*** The input ***
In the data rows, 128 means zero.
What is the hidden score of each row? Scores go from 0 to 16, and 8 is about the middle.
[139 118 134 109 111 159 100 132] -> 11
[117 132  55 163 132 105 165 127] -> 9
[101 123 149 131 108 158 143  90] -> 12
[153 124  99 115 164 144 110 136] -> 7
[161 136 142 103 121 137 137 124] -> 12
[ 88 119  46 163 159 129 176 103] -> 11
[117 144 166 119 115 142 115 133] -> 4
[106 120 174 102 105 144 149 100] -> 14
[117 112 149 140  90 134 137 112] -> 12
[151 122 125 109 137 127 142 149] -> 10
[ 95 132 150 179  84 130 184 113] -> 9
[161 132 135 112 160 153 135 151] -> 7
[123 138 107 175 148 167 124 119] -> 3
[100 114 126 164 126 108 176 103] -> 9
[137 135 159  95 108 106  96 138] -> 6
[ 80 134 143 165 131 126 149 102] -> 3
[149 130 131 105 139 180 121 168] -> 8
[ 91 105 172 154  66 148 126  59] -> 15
*** End of The input ***
*** The input ***
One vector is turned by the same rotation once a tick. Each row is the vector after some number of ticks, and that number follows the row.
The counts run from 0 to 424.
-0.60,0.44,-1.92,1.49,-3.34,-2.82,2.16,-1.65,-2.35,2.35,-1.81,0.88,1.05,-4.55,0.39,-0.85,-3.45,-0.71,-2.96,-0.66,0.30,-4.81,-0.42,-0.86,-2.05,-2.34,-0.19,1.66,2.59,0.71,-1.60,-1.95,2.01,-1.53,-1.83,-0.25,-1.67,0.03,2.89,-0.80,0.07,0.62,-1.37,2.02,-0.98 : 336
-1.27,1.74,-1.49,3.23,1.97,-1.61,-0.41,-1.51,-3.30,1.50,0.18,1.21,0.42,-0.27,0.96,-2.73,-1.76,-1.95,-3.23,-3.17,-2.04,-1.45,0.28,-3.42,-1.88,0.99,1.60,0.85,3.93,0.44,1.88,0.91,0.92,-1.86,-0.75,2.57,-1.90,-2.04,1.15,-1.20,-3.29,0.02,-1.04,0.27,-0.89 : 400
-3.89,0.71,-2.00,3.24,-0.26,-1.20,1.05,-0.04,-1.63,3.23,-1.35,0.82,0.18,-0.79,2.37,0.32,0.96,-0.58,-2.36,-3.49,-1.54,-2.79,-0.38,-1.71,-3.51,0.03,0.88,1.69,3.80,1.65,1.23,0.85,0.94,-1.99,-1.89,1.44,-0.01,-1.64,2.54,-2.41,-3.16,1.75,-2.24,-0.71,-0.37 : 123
*** End of The input ***
*** The input ***
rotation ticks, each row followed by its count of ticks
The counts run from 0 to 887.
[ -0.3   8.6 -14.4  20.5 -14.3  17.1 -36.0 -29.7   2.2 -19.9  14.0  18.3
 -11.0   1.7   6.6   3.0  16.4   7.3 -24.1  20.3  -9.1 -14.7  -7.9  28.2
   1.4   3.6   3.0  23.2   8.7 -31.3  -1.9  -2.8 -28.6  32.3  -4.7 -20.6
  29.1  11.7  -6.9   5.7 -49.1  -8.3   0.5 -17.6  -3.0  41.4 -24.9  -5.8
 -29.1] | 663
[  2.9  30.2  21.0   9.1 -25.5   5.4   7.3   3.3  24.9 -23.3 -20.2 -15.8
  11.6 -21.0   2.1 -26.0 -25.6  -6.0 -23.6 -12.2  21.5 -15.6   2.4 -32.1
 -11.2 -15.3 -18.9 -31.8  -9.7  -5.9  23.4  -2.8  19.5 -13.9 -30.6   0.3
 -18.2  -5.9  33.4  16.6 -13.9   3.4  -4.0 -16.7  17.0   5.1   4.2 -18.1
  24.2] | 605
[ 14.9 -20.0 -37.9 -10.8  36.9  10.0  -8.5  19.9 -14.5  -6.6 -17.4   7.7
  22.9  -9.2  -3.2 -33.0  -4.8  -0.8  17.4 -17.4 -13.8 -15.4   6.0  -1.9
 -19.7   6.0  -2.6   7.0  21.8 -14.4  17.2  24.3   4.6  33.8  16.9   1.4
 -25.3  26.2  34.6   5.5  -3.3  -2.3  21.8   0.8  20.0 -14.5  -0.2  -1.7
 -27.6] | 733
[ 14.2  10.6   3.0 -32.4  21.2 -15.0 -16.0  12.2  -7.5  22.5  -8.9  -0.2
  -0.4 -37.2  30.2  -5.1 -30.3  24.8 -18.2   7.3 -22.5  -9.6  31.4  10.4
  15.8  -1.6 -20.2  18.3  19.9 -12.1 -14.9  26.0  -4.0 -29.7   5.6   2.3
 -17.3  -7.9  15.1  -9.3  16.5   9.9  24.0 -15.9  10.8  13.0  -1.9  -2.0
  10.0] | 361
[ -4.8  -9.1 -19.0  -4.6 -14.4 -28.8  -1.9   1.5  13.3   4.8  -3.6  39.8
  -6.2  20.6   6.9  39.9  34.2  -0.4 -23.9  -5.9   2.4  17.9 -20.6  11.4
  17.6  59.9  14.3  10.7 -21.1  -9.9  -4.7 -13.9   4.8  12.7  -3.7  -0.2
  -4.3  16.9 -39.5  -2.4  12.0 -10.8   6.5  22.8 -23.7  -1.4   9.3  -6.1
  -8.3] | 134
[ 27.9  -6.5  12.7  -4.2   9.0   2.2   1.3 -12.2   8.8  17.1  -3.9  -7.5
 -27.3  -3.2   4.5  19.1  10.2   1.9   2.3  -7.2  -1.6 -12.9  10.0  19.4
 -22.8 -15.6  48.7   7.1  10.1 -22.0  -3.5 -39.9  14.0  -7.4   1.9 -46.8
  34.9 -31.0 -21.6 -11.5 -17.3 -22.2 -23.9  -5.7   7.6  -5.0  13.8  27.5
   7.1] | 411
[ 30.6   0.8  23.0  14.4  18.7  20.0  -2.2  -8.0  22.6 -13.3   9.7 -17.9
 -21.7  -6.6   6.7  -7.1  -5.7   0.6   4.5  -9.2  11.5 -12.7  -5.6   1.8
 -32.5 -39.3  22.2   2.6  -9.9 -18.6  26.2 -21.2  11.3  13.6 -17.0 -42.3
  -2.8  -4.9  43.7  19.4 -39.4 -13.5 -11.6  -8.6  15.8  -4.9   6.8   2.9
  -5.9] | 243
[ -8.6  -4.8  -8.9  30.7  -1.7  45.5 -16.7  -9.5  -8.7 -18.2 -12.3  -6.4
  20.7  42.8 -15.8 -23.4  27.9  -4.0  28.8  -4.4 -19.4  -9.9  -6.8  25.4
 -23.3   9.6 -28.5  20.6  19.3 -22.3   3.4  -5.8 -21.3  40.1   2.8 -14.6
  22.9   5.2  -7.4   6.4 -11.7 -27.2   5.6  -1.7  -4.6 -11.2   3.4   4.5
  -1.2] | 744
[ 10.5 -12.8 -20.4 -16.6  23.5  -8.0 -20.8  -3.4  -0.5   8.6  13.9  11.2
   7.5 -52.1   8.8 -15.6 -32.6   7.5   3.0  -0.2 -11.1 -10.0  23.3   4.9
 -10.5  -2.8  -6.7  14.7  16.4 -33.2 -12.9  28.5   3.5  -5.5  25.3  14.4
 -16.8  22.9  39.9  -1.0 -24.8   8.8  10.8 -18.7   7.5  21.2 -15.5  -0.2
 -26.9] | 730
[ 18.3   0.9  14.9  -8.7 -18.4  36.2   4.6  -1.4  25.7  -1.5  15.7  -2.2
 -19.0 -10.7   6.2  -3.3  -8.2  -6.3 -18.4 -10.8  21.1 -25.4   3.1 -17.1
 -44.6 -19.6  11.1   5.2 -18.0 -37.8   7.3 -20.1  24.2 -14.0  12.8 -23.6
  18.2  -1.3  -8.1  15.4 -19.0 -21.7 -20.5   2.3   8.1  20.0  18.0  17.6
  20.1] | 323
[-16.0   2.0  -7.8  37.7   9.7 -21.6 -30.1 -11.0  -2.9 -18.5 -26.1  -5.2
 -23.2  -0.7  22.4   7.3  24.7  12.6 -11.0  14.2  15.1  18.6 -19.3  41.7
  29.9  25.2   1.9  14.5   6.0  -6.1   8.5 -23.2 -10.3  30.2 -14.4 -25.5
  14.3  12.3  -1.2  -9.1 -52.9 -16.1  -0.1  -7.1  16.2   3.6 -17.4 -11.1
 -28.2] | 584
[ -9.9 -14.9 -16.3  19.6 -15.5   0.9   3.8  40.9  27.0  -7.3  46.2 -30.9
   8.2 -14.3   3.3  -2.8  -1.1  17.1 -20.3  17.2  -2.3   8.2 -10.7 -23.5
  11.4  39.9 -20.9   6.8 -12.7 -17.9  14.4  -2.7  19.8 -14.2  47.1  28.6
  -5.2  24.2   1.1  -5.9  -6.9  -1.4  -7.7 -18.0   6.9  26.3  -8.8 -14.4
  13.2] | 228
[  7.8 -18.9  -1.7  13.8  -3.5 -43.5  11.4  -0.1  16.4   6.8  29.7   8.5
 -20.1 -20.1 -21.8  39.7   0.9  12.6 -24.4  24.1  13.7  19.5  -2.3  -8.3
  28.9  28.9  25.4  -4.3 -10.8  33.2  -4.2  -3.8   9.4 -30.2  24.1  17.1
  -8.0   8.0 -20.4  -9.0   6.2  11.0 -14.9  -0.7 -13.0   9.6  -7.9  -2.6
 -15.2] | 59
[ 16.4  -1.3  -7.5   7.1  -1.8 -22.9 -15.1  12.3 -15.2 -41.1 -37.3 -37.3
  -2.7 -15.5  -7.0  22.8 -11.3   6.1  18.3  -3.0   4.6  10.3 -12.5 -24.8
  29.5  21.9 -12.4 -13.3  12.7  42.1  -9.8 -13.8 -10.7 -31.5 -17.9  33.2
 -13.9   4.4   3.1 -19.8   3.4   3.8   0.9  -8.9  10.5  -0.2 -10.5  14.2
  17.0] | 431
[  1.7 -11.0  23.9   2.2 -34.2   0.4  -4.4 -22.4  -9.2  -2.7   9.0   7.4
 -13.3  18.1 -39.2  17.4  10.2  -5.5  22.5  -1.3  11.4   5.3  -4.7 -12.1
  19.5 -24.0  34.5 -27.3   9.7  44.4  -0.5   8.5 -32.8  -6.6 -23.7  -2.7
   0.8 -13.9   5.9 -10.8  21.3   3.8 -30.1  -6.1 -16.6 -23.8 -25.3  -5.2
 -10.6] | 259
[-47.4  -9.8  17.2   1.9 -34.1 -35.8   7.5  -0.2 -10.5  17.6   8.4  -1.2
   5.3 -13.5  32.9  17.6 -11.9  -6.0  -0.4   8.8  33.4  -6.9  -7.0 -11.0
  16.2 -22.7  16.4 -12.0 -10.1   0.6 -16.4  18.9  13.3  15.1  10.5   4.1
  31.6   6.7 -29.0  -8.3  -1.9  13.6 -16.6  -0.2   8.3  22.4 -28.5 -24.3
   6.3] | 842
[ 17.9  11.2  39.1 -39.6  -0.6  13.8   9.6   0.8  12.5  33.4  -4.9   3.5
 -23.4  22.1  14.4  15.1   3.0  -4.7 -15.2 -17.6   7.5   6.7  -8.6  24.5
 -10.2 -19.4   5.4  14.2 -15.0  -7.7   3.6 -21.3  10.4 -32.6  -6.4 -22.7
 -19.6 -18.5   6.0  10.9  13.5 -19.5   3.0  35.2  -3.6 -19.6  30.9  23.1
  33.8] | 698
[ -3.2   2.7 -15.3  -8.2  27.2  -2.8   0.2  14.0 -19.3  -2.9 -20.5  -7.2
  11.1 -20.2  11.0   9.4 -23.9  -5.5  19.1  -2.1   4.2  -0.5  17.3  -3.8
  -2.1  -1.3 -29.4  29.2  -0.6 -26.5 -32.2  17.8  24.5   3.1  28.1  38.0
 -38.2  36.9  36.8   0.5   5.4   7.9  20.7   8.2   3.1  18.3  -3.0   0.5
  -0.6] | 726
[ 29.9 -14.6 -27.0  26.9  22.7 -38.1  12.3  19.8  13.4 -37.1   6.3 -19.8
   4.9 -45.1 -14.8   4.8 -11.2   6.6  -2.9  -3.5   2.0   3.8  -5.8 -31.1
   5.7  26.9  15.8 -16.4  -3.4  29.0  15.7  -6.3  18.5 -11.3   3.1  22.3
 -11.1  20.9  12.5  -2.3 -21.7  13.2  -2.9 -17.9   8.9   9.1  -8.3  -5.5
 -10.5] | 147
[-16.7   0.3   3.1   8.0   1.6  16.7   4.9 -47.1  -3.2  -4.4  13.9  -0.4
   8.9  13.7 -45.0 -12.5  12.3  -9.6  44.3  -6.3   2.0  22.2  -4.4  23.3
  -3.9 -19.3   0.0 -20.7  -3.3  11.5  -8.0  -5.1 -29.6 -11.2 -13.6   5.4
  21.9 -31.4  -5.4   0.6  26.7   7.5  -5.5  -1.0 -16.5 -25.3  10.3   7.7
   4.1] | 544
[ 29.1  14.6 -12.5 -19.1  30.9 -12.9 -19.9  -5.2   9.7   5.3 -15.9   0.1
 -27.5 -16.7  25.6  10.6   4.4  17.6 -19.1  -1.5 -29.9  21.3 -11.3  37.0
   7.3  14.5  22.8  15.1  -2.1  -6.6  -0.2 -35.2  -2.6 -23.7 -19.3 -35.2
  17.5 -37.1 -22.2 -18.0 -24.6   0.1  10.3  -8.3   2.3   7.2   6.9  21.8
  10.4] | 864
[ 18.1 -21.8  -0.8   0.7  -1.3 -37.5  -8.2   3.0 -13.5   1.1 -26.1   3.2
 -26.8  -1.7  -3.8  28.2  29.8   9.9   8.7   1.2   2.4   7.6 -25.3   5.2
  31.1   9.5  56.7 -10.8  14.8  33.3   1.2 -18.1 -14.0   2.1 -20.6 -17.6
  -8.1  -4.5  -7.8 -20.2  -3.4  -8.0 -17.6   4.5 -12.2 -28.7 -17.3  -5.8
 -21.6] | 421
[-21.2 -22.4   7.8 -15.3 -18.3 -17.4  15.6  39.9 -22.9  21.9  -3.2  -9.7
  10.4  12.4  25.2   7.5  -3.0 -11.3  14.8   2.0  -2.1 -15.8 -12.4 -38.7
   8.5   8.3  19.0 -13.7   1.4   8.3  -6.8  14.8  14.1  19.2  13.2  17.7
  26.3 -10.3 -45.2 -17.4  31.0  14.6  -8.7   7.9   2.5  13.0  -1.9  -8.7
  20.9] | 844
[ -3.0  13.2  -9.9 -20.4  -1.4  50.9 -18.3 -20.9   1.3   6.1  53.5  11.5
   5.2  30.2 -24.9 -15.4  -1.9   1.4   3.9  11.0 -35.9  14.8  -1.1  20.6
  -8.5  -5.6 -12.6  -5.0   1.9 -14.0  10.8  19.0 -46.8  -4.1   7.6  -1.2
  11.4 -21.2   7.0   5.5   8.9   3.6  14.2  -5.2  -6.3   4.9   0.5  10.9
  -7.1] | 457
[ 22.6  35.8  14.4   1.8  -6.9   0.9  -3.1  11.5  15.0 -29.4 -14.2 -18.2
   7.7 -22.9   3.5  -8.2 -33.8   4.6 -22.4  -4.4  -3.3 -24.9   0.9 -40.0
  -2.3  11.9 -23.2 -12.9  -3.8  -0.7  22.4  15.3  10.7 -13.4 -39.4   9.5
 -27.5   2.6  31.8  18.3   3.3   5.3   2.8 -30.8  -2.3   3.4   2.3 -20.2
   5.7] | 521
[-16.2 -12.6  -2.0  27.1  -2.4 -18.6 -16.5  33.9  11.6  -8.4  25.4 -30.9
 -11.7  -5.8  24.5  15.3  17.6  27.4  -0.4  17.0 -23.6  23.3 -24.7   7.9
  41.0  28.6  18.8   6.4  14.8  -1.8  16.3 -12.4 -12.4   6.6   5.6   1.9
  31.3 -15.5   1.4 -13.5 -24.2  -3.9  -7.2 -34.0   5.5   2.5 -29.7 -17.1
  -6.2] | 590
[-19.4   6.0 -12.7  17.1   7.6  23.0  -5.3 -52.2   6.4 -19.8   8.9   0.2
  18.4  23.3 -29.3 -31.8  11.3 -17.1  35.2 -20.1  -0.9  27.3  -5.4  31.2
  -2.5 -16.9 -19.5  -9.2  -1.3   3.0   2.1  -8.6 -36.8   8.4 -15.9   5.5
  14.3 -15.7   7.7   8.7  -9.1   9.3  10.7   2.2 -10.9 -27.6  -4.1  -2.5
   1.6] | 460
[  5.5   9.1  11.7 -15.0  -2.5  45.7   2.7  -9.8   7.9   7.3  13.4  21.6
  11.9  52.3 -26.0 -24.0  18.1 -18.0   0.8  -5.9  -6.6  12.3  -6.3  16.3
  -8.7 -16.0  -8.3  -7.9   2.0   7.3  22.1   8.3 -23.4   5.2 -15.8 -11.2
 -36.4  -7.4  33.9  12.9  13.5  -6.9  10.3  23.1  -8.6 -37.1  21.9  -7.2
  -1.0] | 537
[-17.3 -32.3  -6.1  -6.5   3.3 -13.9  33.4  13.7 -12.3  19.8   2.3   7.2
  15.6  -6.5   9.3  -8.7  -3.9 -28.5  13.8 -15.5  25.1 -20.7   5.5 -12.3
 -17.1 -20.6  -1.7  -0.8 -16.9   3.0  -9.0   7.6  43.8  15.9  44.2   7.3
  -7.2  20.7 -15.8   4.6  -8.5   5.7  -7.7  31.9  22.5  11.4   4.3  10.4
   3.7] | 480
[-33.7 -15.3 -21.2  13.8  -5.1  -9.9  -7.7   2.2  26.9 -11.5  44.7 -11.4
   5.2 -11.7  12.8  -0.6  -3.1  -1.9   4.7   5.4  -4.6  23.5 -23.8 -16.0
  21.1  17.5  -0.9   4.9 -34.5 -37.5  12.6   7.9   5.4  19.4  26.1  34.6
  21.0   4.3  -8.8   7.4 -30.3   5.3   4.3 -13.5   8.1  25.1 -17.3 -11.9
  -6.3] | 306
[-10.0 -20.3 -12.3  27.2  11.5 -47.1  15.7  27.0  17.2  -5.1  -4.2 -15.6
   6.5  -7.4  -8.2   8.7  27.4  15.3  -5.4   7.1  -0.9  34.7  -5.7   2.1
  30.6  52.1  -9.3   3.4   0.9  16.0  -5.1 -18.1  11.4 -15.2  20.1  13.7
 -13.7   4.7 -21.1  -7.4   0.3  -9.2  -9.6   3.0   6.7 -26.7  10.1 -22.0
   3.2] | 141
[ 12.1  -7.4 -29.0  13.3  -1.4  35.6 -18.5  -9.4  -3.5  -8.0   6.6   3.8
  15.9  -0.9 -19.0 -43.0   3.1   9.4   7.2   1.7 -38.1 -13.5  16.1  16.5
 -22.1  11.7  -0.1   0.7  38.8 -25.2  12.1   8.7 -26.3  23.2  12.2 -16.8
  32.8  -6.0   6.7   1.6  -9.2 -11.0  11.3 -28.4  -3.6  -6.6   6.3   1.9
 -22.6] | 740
*** End of The input ***
Task
In the entries above, restate word for word the lines between the one holding "-15.2] | 59" and the one holding "21.9 -12.4 -13.3", inclusive, and nothing besides.

Response to the exercise
 -15.2] | 59
[ 16.4  -1.3  -7.5   7.1  -1.8 -22.9 -15.1  12.3 -15.2 -41.1 -37.3 -37.3
  -2.7 -15.5  -7.0  22.8 -11.3   6.1  18.3  -3.0   4.6  10.3 -12.5 -24.8
  29.5  21.9 -12.4 -13.3  12.7  42.1  -9.8 -13.8 -10.7 -31.5 -17.9  33.2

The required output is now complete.